Points, in no order, along strands that fork, close into loops and pass close to each other.
Two points are linked if the straight distance between their rows is under 168. Some points are linked to none.
z837: [ 33  22  39  29   5   7   3 -14  32 -31  55  11  46 -27  54  16  20 -47
  17  21   8 -28  23 -39  31 -11 -14  22   7  -2  -6  50  27   0 -12 -14
   6   8  38 -17 -18  12   6  16  62  14   4   4   7   8  -9 -39  -6]
z20: [-23  13  20 -12   0 -27  54  -3 -46  -9 -13 -19  38   1 -54 -11   4  14
 -16   5  28  13 -24  -6 -54   0   6 -25  47  15  33  16 -74  -7  15  38
 -20 -36 -18  29  56 -27  62 -17 -42 -64  10 -25  15  -7  49  27 -69]
z139: [-29 -64 -39 -44 -28 -14 -29 -47 -35  10  -9   4 -43  40   8   7   0  14
 -17 -18  15 -27  -2  16 -32 -16 -16  26  22 -23  42 -59 -15 -11  -2 -30
   3  66  49  27 -10 -24 -18  -8 -20 -10 -12  19 -10 -34  -1  -2 -11]
z956: [-53   9  38  46  15  26 -20 -31 -48 -58  17 -22  -9  -3  -2   5 -28  26
  10   9  -9  23 -43  10 -19 -25  66   3  22 -37  31 -39 -31  -7  26  -4
  42  46  20 -23 -39   2   9 -10 -40 -39 -14  -4 -12  50  51  21  15]
z858: [ 16  14  50  32   2   6 -20  21  28 -37 -35 -27  28  63  37 -30 -32 -66
 -17  30 -15   3  -6 -22  -1 -21  13  28  65  18 -42  28  10  32  37 -33
   0 -30  23  11 -25  -4   2  57 -11  18  46  17  11  24 -42 -21 -16]
z741: [  0 -49 -29 -26  -2  13 -29 -22   1  -2  41  10 -59  -6 -19  40  31  50
   4   2  -3 -44  29  30  20  29 -48 -39 -28 -28  23 -19 -33 -15 -30   8
  26   7  12 -19  29 -22 -33 -25  -6 -19 -51  32 -20   9  -6  -7  42]
z215: [  2   0 -14 -14 -31  18  -6  67  31  -9   0   2  12   4 -13 -29  -9   8
 -36  43 -13 -50 -19  -4  60  20  20  -5 -39 -11 -51  39  57 -16  -3   8
 -66 -55  12 -29 -16  52 -38  30  17  55  15   0 -12 -39 -29  -4  41]
z318: [-43  -5  30  32  13 -14   5 -39 -45 -41  43  -8  12 -15  34  34  -6  22
  31  39   8  21 -50 -13 -35 -33  29  47  20  11  81   3 -12 -22  35  21
  25  67  -1   1 -23 -19   3 -31  35 -17  19 -18 -59   7  43  33 -32]
z138: [ 10   6   0  20  37   0 -10  -6  53  24  22  30 -23 -16  37  34   6   5
  23 -17 -10 -25  28  18  20   2 -28 -35 -30 -14  -8   6  29  -4  -3 -11
  13   1  12 -16  -4 -11 -14 -29  51   6 -12  17   0   9 -16 -21  24]
z243: [-13  -1 -43  19  28 -21  25 -10  26  59   0  12 -63   0 -21  39  16  60
  42 -27  -1   2  15  21   2  20 -29 -24 -35  26   5 -20  23   1  14  29
  29  -2 -47  -5  45 -26 -13 -82  14 -12  -7  -8 -22 -13   8  19  18]
z289: [ -1  -8 -43  21  51 -36  38  -4  42  74 -24  53 -57  11  -1  -3 -21  35
  21 -12  -9  -9  32   9  -7   6 -16 -27 -64  19 -30 -32  42  -5  20 -11
  -9  10 -35  28  29  -6  -6 -40  30  38  19   9 -16 -18  -6  14   2]
z218: [-26  14 -47  18  -1   7  -5  25  12  27 -31   4  15  24  25   2  -4 -16
   9  -2   1  -2  -6  14  16 -21  25  34  26  33 -14 -22  63   0  19 -54
 -11  -6  14  24 -39  25 -20  23  10  60  17  11  -3 -52 -19  -4 -19]
z159: [-20 -35   0   0 -36  19 -35 -35  13  14   7 -27 -62  41 -20  14  -8  20
 -10 -49 -17 -17  -2  40  -5  25 -23   3  33 -38  -4 -24 -21  20  14  19
  -2   7  10 -22 -13 -29 -27 -18 -46 -28 -34  29  -8  26   5  -8  37]
z785: [-47  53  17  46  12 -23  22  -5  21 -33 -12 -65  -4   8 -49  35  34  37
  20  19  20  28  22 -17  -3  25  41  37  69  56 -14  22 -16  19  36  47
 -17 -82 -25   2 -18  18 -17  -1 -21 -19  14  -8 -57  -3 -28  43 -16]
z427: [ 14 -35  17 -13   0  17   4 -41   4   3   7  -1 -48  38  48  -9 -23  -6
  -4  -5 -13 -24 -28  11 -32  -7 -22 -22  -6 -37  14 -29   8   7  36  -8
  21  82  17 -14   0 -28  -8 -31  -3   8  37   7  20  13  36 -12  18]
z790: [ 31 -14   2 -38 -43  22 -12  18 -51 -11   2  11  46 -11 -14 -41   5 -39
 -53 -20  -4   4 -26 -20  14   1 -25   1 -23 -22   3 -13 -12   3 -39  -3
  13  10  32  -4   7  19  25  38 -65 -22 -25  13  21  -5  23 -27  -4]
z449: [-52 -27 -38   8  34 -18 -16 -25 -33 -12  22  -8 -38  27  29   9   6  43
  36  40  -2  15 -40  16 -34   1  22  27  -8 -21  33 -43  -7 -19  52 -11
  18  79   5   4  -8   9 -40 -46   3  11   8  10 -66 -29  39  24  24]
z688: [-11 -59 -31 -41  -3   3  -9 -33 -19  23 -13  36 -29   4  37  15   4  -9
 -13   2  13 -37   5  -6  -7 -21 -35  13  -8 -16  40 -36  12 -10 -15 -42
  25  79  40  37   4 -18 -20  -8  41  24  -4   3 -10 -50  -2 -25  -5]
z646: [-11  17 -34  23   3  -2  -3  -4 -14  13  17  -2  16 -45 -20  48  39  21
  34 -39  35  19  69  15  54   1  -4  33  25  48 -10 -14  13   6 -53 -12
  14 -60  16   2   7  -7 -14   4  14  12 -60 -15 -25 -13 -24 -21  15]
z787: [ 59 -20 -11 -30 -13  -1 -26   9  13   3  36  40   2 -57  16   9  22 -19
  10 -32   6 -50  49   8  51  -8 -56 -41 -44  -8 -19  -9  15  -3 -73  -4
  25 -28  32  -5  28 -42 -10  31  42 -23 -62 -20   1   8 -16 -53  38]
z368: [  5  25  30   5   0   9  21  34  -8  -1 -43  -9  46 -12 -11 -21  -4 -31
 -10 -18  -2  57   0 -13   8   3   3  -7  37  13  -1  11 -24  27 -26 -23
  27 -50 -18  12  12  21  52  33 -55   4  -2  12  11  24 -10  -6 -25]
z757: [ 45   2 -20 -41  -5  -9  36  43 -26  25 -38  24  18 -31 -20 -51 -19 -21
   4  20   3   1   0 -16 -16  -8  -4 -36 -25  12 -38  19  19  13 -23  15
 -24 -33 -39  21  35  15  50  10  -9  24  18 -39  36 -12 -13  32 -40]
z110: [-20 -35  20  -1   3 -21  20 -35 -17 -10  -1   1 -19  58   2  17 -41   5
  -1  30  25 -16 -25 -25 -50 -31 -23  43  22   9  49  -2  -6 -33  58  28
 -26  70   6  29  16 -23   2 -44  15 -34  55  -7 -17 -34  34  15 -63]
z699: [-32 -14  -5 -40  -1  -4  41  36 -33 -39 -14 -20  15   2 -25 -11   9  23
 -23  86  40  28  -8 -16 -21  19  37   2  -6 -22 -12  30 -31 -35  15  32
 -45 -46 -16  11  12  70   9  -2 -44  -4  46 -17 -15 -17  26  54 -19]
z81: [-17   9   7 -13  33   3  55  33 -18 -31  10   0  39 -17  -7   1  15  17
   7  88  29  26 -24 -20  -1   5  36  14 -25   4  14  27  -2 -37  17  -4
  -7  -1 -31   0   8  67   3   3   0  16  51 -12  -4 -29  29  27 -13]
z28: [-46  -5 -52   4  43 -25  15   4   5  18  -1  22 -26  31  21  -4  -2  23
  27  53   6   3 -17  -2 -13   1  25  36 -24  -3  -2 -14  27 -26  44 -21
  -9  46 -14   5 -17  40 -47 -28  24  43  37  11 -50 -56  16  23  14]
z452: [ 38 -37  -2 -27 -10 -17 -33  18  29  29  -4   4 -40   2 -45 -30 -28   1
  -3 -26 -23 -24  -3  33   8  26 -18 -33 -18 -36 -45   8  -8  18 -22  35
 -55 -30 -35 -19  10  -3 -13  21 -23 -10  -6  12  19  15 -38   5  23]
z523: [ -9  39  45  29  28  16  52 -20 -11 -16  25  -8  30 -35  -1  35  20  16
  35   8  23  17  -4 -29 -11  -4  -2   5  30  31  61  31 -12 -13   2  32
  29  11 -19 -10  15 -12  23 -16  22 -19  -1 -11  13  32   8  16 -27]
z926: [ 67  19  11   3  -6  18 -20   7  37   9 -11  14  21 -25  42 -20  13 -63
 -22 -45 -36  13  -4  -5  -1   3  -8 -51 -40 -19 -18  -1  17  33 -11  -6
  44   0  -2 -19 -31   5  32   6  16 -11 -11  -5  40  63  -8 -58  17]
z214: [-31  28   9  32  17  28  11  11 -25 -23  11 -13  59 -38   3  21  36  -9
  20 -13   0  60 -12   3  30  -8  41  28  18  20  46  -1   1  -6  -9 -22
  60  -5  -2  -5 -24  36  12  23 -20   5 -34   9 -17  24  16  -2  -4]
z196: [  8 -13 -45 -72 -22  -9  16  57 -53  27 -23  27  10 -34 -34 -36   1   2
  -5  -3  25   9  -7  17  18  10  19 -31 -39  -7 -11   7  -1  -7 -58  13
 -33 -42 -41   2  48  16  36   6 -52   3 -31 -34  24 -19   7  28   0]
z430: [ 69 -14 -22 -22 -17 -28  22   9  -2  20  10  35  20 -27  -8 -45 -15 -20
   3  24   0 -49  31 -30  -1 -20 -33 -16 -50  25 -35   2  45   8 -34  22
 -34 -13 -12  20  31  -7  30  37  36  23  22 -36  25 -45   0   7 -19]
z22: [ -9  48  61  22  38  17  40  54 -11 -29 -26 -28  41 -21  -3 -20   9   9
 -15  14  -9  55 -23  -3  -1  19  31 -20  17  12   7  28 -41   8  -4 -20
  34 -56 -29 -14  12  26  30  17 -36  -9   2   3  13  79 -13  16  -1]
z880: [-38  19  42  63   8  46 -19 -18  -5 -43  17 -35 -19   8 -14  17  -7  22
  12 -27 -21  19 -25  25   4  23  36  12  20 -21  16  -9 -23   4  29  12
  32   3   1 -45 -38  -7  -7 -25 -35 -42 -38  20 -12  71  21  13  51]
z592: [-19   4 -33   6 -14  -9  -1 -57 -25  -1  31 -10 -10 -28   0  62  17  26
  20 -15  51  -1  43  -2  17  -7 -28  60  39  30  33   0  -6  -7 -40   7
   4  -5  20  13  12 -30 -19 -19  32  -2 -43 -15 -35 -15 -22  -2 -17]
z77: [-12  33  31  28  19  11 -48  30  60 -24 -11 -38   3  62  60 -36 -33 -42
  -6  27 -30  -5 -25   8 -13  -8  46 -13  25  12 -35  31   3   7  65 -29
  -3   4   7 -22 -40 -22 -33  18  18  17  47   6  30  43 -42 -11  15]
z296: [-22 -28  36 -19 -19  -7  11 -48 -63 -15   3   0  22  23  -8  18 -16 -13
 -16 -13  18  15 -28 -33 -45 -44   9  19  12  -7  70 -25 -19 -33  23 -10
  -2  76  32  43  14 -30  15 -29  13 -43  21  -4  15   1  35   4 -70]
z502: [-32  -7 -35 -23  -1 -36   8   2  27  13   0 -42 -35  -5 -72  22   1  63
  -5  54  22  -7  44  -8  12  15  31  17 -23   6 -55  17   7 -17  10  38
 -77 -42 -25  -7 -11  38 -37 -12  -4  10   8 -13 -37 -42  -5  41  28]
z517: [  1  39  49  21  40   9  28 -28  10 -19  48  26  41 -48  37  27  39   0
  40  25  21  -2   8 -31  13  -3  -1   0 -27  -2  43  42  -1 -25 -13  13
  19  26 -10 -23   9   4   0 -21  70   9   8  -6   5   8  24   4   3]
z160: [ 55  41  19  28   4  -2  -5  62  56 -20  17 -11  25  -5  -6 -43   1 -33
 -17  35 -24 -20  24 -37  16   8   1 -27 -33   5 -55  61  19  12   7  13
 -25 -64  -3 -27   5  22  16  20  41  18  18 -11  18  28 -48 -17  -3]
z378: [-45  26  21  41  14  18 -29  17  46  -6  -9 -38 -37  57  32  -1 -33   4
  14  -4 -37  16 -48  43 -33   0  43 -15  33   1  -8  -7   4   3  73 -23
  17  17 -15 -26 -35 -32 -41 -33 -11   4  29   8  16  40 -25  13  22]
z789: [ 11 -33 -59 -13  19  -3 -11  38  43  54 -16  67 -26 -33  36 -23  -4   0
 -13 -16 -18 -39  25  39  50  -9 -29 -50 -64  -4 -25 -44  54  -3 -17 -48
  28 -22   4  14  11 -14 -26  10  50  35  -7  14 -12 -46  -9 -25  37]
z161: [ 12 -34  -5   0 -11   6 -45   3  52  24 -15 -20 -47  27  -7  -8 -16   6
  -2 -37 -27 -24   3  39   8  33 -22 -27  19 -28 -43  -2   6  19  -1   3
 -26  -8  14 -26 -33 -26 -33  17 -12  -1  -8  34   6  12 -37 -33  53]
z637: [ -7   6  68  18 -30  11 -34   7  12 -47 -36 -34  24  67  11  -5 -33 -39
 -15  -1 -13  36  -5  -1   3  -8  21  49  86   0 -21  10 -38  36  21 -27
 -17 -31  38  -6 -37  -8  -2  65 -46   8  30  25 -19  -6  -8 -16  15]
z895: [ 24  33   8  59  13 -15  17  24  90  23   3  -8 -36  20 -35   4 -39  -2
  10 -25 -15 -26  38  -3  -7  -7   5 -17   2  54 -40  43  40  22  35  13
 -41 -62 -17  15  -7 -24   5  -4  50  23  19   2  19  22 -45  20 -24]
★ ★ ★ ★ ★
** Activity **
The answer is the run of lines above from the line containing "34 -56 -29 -14" through the line containing "z296: [-22 -28", copied exactly and alone.

** Final answer **
  34 -56 -29 -14  12  26  30  17 -36  -9   2   3  13  79 -13  16  -1]
z880: [-38  19  42  63   8  46 -19 -18  -5 -43  17 -35 -19   8 -14  17  -7  22
  12 -27 -21  19 -25  25   4  23  36  12  20 -21  16  -9 -23   4  29  12
  32   3   1 -45 -38  -7  -7 -25 -35 -42 -38  20 -12  71  21  13  51]
z592: [-19   4 -33   6 -14  -9  -1 -57 -25  -1  31 -10 -10 -28   0  62  17  26
  20 -15  51  -1  43  -2  17  -7 -28  60  39  30  33   0  -6  -7 -40   7
   4  -5  20  13  12 -30 -19 -19  32  -2 -43 -15 -35 -15 -22  -2 -17]
z77: [-12  33  31  28  19  11 -48  30  60 -24 -11 -38   3  62  60 -36 -33 -42
  -6  27 -30  -5 -25   8 -13  -8  46 -13  25  12 -35  31   3   7  65 -29
  -3   4   7 -22 -40 -22 -33  18  18  17  47   6  30  43 -42 -11  15]
z296: [-22 -28  36 -19 -19  -7  11 -48 -63 -15   3   0  22  23  -8  18 -16 -13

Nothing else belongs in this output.